Exercise brief: Only the lines below between the ones containing "z368 z411 z368" and "z368 z987 z411", inclusive, are to be reproduced, each exactly as it stands.

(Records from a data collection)
========

Turns in one plane each, and the order they were made in; the first pair answered:
z987:
375,165,57,-196,-41,38,-243,-31,181,237,-46,231,38,245,50,169,-140,182,88,-351,-90,262,426,60,-85,50,-66,149,32 |-> 220,14,260,-260,-66,146,-228,99,-131,55,13,8,-227,125,190,-100,-241,152,-19,-65,-530,46,292,218,163,-136,-259,-59,41
-58,-71,-132,-117,-399,63,-116,-38,-99,108,9,223,133,99,123,-116,110,73,42,-129,-27,162,289,124,33,-88,118,-10,121 |-> -141,-126,-64,-71,-413,116,-102,42,-214,25,1,103,28,11,153,-177,85,57,4,13,-185,96,189,166,118,-143,100,-103,122
-140,48,-81,-59,63,14,-151,-6,3,-100,94,-13,11,108,-125,-82,-192,-45,-168,-139,63,-74,-78,54,125,-149,-263,-18,-270 |-> -213,41,-88,95,30,53,-97,90,-29,-181,19,-145,-75,-50,-155,5,-157,-56,-182,21,20,-47,-205,36,139,-79,-112,-67,-273
-466,-247,-422,74,-377,-116,-52,-256,-297,-186,331,125,308,161,-103,68,22,-275,-50,103,416,100,225,59,-21,-134,10,-196,-36 |-> -483,-292,-345,32,-391,-89,-56,-242,-377,-241,352,81,239,147,-78,-9,-6,-273,-82,146,306,43,208,110,39,-173,-66,-235,-38
z978:
195,-6,394,-433,192,-291,186,512,206,51,-127,-109,-95,-64,45,-167,-115,21,-179,-198,184,39,238,-265,-143,107,-325,31,-148 |-> 86,-52,249,-402,184,-366,247,455,172,11,-42,-49,7,-37,-56,-204,-37,-38,-185,-186,400,-22,145,-346,-197,87,-314,11,-181
-64,-37,134,-90,-9,-12,-86,-231,-125,105,110,221,-38,193,119,-239,-38,-9,122,-180,40,-33,86,-65,128,-140,-112,-112,-47 |-> -133,-63,-65,-77,-157,40,-38,-116,-144,97,21,255,-14,93,31,-154,159,35,80,-69,156,147,55,-211,15,-107,54,-218,-106
-46,-196,-328,-358,-285,250,-146,-37,-137,52,45,364,145,163,45,-31,111,88,-117,-14,63,96,251,-155,-5,-248,-160,-311,-146 |-> 120,-134,-120,-402,-231,316,-257,13,-101,87,-36,281,16,163,188,2,-35,148,-94,-56,-230,114,361,-10,60,-246,-231,-260,-94
z928:
-16,-97,-98,-120,-201,120,-129,2,-199,-34,66,140,16,40,-15,-34,119,-19,-30,139,-110,-29,65,-49,-16,-109,-24,-208,-65 |-> 3,-94,-121,-108,-228,116,-137,23,-178,-30,33,142,4,7,-27,13,148,-12,-28,140,-106,13,56,-51,-46,-76,17,-205,-63
-27,97,-74,394,-72,-25,-49,-40,40,-89,-110,104,132,-248,-132,215,32,-52,39,-21,46,-9,-50,60,-80,-39,347,36,51 |-> 0,123,40,367,-54,8,53,34,16,-64,-224,-20,1,-316,-88,196,28,17,22,37,-59,20,-86,86,-38,-2,338,36,72
150,66,150,49,199,-78,42,57,125,69,123,-69,21,86,84,-208,-195,35,-144,-139,-63,-303,-155,222,106,70,-443,1,205 |-> 110,45,-8,73,153,-113,-73,-51,150,56,252,73,211,175,15,-160,-187,-40,-114,-210,79,-338,-116,195,45,37,-415,18,191
108,294,-185,123,-63,136,143,257,142,135,-222,23,27,-197,-51,277,163,221,51,53,182,278,-48,-245,-196,232,316,-83,126 |-> 125,296,52,25,74,155,312,339,57,150,-315,-149,-179,-265,71,93,102,303,-8,115,14,213,-102,-186,-78,209,157,-72,160
z368:
197,209,119,-44,10,-75,-167,-81,239,40,28,36,90,197,103,152,-16,-26,26,-230,-152,84,72,144,-36,121,2,168,33 |-> 154,157,99,-134,-13,-83,-203,-121,184,27,109,85,131,262,120,61,-18,-52,-1,-261,-165,18,108,131,-22,18,-111,124,10
-5,-136,-24,-158,-186,93,-68,6,-79,24,140,218,-18,200,103,-95,177,86,-51,4,-16,98,205,212,96,-325,-151,-108,-198 |-> 140,48,80,-10,108,-31,332,61,144,173,-133,34,-87,61,48,-20,239,189,-10,-69,327,250,34,93,-12,-1,33,102,-127
20,7,-32,-132,-247,102,127,-228,4,73,-110,133,163,194,167,64,101,134,-260,-64,192,102,304,-192,-190,77,67,125,-62 |-> 58,35,-44,-2,-304,154,31,-169,31,37,-160,95,135,113,159,234,74,130,-237,-5,78,175,294,-160,-199,139,221,135,-39
-25,72,-94,4,-89,61,-149,81,-135,28,90,7,100,34,-30,200,-2,-14,28,-103,14,56,34,97,-50,49,212,24,78 |-> -78,18,-87,-160,-35,0,-35,4,-173,60,158,75,144,135,-13,17,1,-12,-10,-147,129,-23,44,76,-54,-26,18,8,41
z411:
36,21,-72,298,190,-239,57,-27,231,-112,-207,-128,105,-379,-10,-126,-100,-27,136,-45,211,214,-109,41,-77,313,26,126,142 |-> 214,-29,3,-127,-84,-61,-276,17,161,-14,-179,111,31,-164,158,-147,-159,88,118,-176,-268,324,332,199,-23,51,-229,13,84
-246,-269,118,-108,-288,291,24,-30,-141,-90,26,30,-185,-157,-14,-77,5,115,-243,407,-19,-132,302,104,203,-127,31,-167,-145 |-> -219,-91,212,302,109,115,234,-129,63,-116,-13,-189,-117,-279,-83,54,-101,53,-137,344,308,-195,4,99,139,200,233,83,-39
-36,-161,-226,3,-109,48,18,188,-154,-78,95,-102,-151,-174,-28,-37,26,63,-18,96,-401,-36,116,91,164,-85,17,-67,120 |-> -66,-96,-232,234,86,-71,175,146,-67,-115,68,-248,-106,-259,-84,-4,-1,8,20,105,-212,-105,-81,52,123,73,138,65,160
38,72,-145,-201,-182,1,33,98,36,162,-105,160,-9,36,-151,-21,285,91,-82,-88,87,206,186,-95,-115,-86,81,-136,-90 |-> 16,144,-139,42,28,-102,160,46,138,149,-122,23,22,-41,-208,39,251,56,-33,-79,288,154,17,-123,-144,80,208,-16,-24

Between the rows of a pair lie 2 to 3 turns.
50,67,298,17,448,-246,96,-168,35,-125,301,-37,22,214,115,-236,-307,-49,151,-153,-65,-302,-316,280,86,79,-206,225,228 |-> 23,98,-388,222,-145,-69,-133,55,184,-101,77,265,228,46,-168,384,157,-4,188,-33,173,304,-178,-56,-267,202,519,38,102 -> z928 z928 z978
-4,-67,-131,131,-8,-127,-154,-87,3,-178,220,37,237,29,-76,39,-36,-305,-164,140,52,-214,-84,-161,-76,21,87,-22,-23 |-> 277,93,104,-14,171,-175,-157,-117,185,11,102,49,188,144,40,85,-163,-190,-106,-118,-5,-105,82,-66,-97,117,-1,187,58 -> z368 z411 z368
26,87,-162,266,146,125,49,-67,-39,-22,-15,284,308,-238,-60,164,-120,-288,-15,-414,71,-29,39,23,-82,117,144,-75,-104 |-> -129,-28,-116,219,161,114,80,-108,-187,-128,113,230,270,-221,-44,-54,-166,-346,-66,-308,1,-232,-58,47,20,-26,-37,-175,-129 -> z368 z987 z411
-183,-71,-333,228,-165,50,-95,-189,-124,-279,359,224,511,-152,-135,-90,466,-126,166,86,305,-80,-168,16,-137,24,59,90,142 |-> 127,-1,-44,-49,-422,360,-113,260,-183,-117,-109,88,20,-317,89,20,549,230,74,229,-374,338,91,147,-72,12,109,-35,150 -> z987 z978 z928
44,72,-164,182,-95,-136,-145,-355,17,-156,185,331,248,-17,-79,216,-291,-243,122,-79,147,-130,-38,57,-44,48,-100,-74,7 |-> 133,169,-170,224,-27,-147,44,-276,138,-56,-6,299,199,-111,-124,320,-191,-140,127,-98,311,36,-81,-27,-134,197,50,6,16 -> z368 z928
-110,168,-48,-15,-303,191,58,27,-104,-9,15,-32,177,-149,-1,-260,246,-240,180,148,-172,-28,26,138,89,137,357,219,212 |-> -138,109,-110,-162,-271,125,129,-40,-126,39,97,70,247,-31,-5,-400,291,-241,147,95,-12,-86,60,83,58,47,219,212,177 -> z368 z928
-103,57,-147,316,-279,119,-204,41,-59,-120,158,-99,-66,-36,72,271,107,-183,0,-35,47,95,-228,-22,-66,-63,195,-314,-70 |-> -179,-70,-52,-72,-204,21,30,-14,-205,-44,263,-25,-98,134,129,-182,181,-136,-119,-92,188,-70,-206,-73,0,-260,-223,-327,-117 -> z928 z368
85,-7,32,-78,58,-87,115,-33,-23,43,31,-75,-121,8,158,-82,-99,119,-60,22,-25,-45,-94,116,-26,20,-165,96,43 |-> 28,-40,-64,-56,-139,3,10,60,-91,-27,6,-65,-151,-44,149,3,-52,111,-68,145,-158,17,-60,118,-28,-28,-81,-21,12 -> z368 z411
89,116,112,104,-101,60,68,170,236,22,-86,222,84,-47,-113,52,95,288,-12,26,90,-7,116,201,-137,101,31,-174,101 |-> -75,45,83,174,26,-22,175,96,159,-53,8,165,120,-64,-144,-89,88,184,-30,81,250,-183,-73,153,-83,82,-36,-182,99 -> z978 z411 z411
150,-38,-64,212,-21,48,-178,47,126,91,-123,-68,26,-100,90,353,-109,140,17,11,-115,87,-65,40,-45,170,401,183,98 |-> 200,-104,-30,-173,4,-18,-260,-150,120,197,71,192,166,216,162,112,-143,126,11,-249,-31,-13,178,69,-37,-34,3,221,55 -> z987 z368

========

Task result:
-4,-67,-131,131,-8,-127,-154,-87,3,-178,220,37,237,29,-76,39,-36,-305,-164,140,52,-214,-84,-161,-76,21,87,-22,-23 |-> 277,93,104,-14,171,-175,-157,-117,185,11,102,49,188,144,40,85,-163,-190,-106,-118,-5,-105,82,-66,-97,117,-1,187,58 -> z368 z411 z368
26,87,-162,266,146,125,49,-67,-39,-22,-15,284,308,-238,-60,164,-120,-288,-15,-414,71,-29,39,23,-82,117,144,-75,-104 |-> -129,-28,-116,219,161,114,80,-108,-187,-128,113,230,270,-221,-44,-54,-166,-346,-66,-308,1,-232,-58,47,20,-26,-37,-175,-129 -> z368 z987 z411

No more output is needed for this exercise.